→ PROMPT
Could every line of the data be copied out once more, exactly?

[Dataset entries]
──────
[[  7   9  12   6 -17  15 -18   5   9   3 -21  -7  17]
 [-10   7   7   2 -10 -37   0   4  16   8   7  10  15]
 [  7 -12   7 -23  16  10  31  17  -2   0  25  14   3]]
=>
[[  7 -10   7]
 [  9   7 -12]
 [ 12   7   7]
 [  6   2 -23]
 [-17 -10  16]
 [ 15 -37  10]
 [-18   0  31]
 [  5   4  17]
 [  9  16  -2]
 [  3   8   0]
 [-21   7  25]
 [ -7  10  14]
 [ 17  15   3]]

[[  1  15   7  30 -28]
 [-16 -13   7   5  -9]
 [-13  15  14  -8  -2]
 [ 14  15  -1  14  -6]
 [  1  28 -14   5  -6]
 [-13   8 -12  -1   7]]
=>
[[  1 -16 -13  14   1 -13]
 [ 15 -13  15  15  28   8]
 [  7   7  14  -1 -14 -12]
 [ 30   5  -8  14   5  -1]
 [-28  -9  -2  -6  -6   7]]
──────
→ FINAL ANSWER
[[  7   9  12   6 -17  15 -18   5   9   3 -21  -7  17]
 [-10   7   7   2 -10 -37   0   4  16   8   7  10  15]
 [  7 -12   7 -23  16  10  31  17  -2   0  25  14   3]]
=>
[[  7 -10   7]
 [  9   7 -12]
 [ 12   7   7]
 [  6   2 -23]
 [-17 -10  16]
 [ 15 -37  10]
 [-18   0  31]
 [  5   4  17]
 [  9  16  -2]
 [  3   8   0]
 [-21   7  25]
 [ -7  10  14]
 [ 17  15   3]]

[[  1  15   7  30 -28]
 [-16 -13   7   5  -9]
 [-13  15  14  -8  -2]
 [ 14  15  -1  14  -6]
 [  1  28 -14   5  -6]
 [-13   8 -12  -1   7]]
=>
[[  1 -16 -13  14   1 -13]
 [ 15 -13  15  15  28   8]
 [  7   7  14  -1 -14 -12]
 [ 30   5  -8  14   5  -1]
 [-28  -9  -2  -6  -6   7]]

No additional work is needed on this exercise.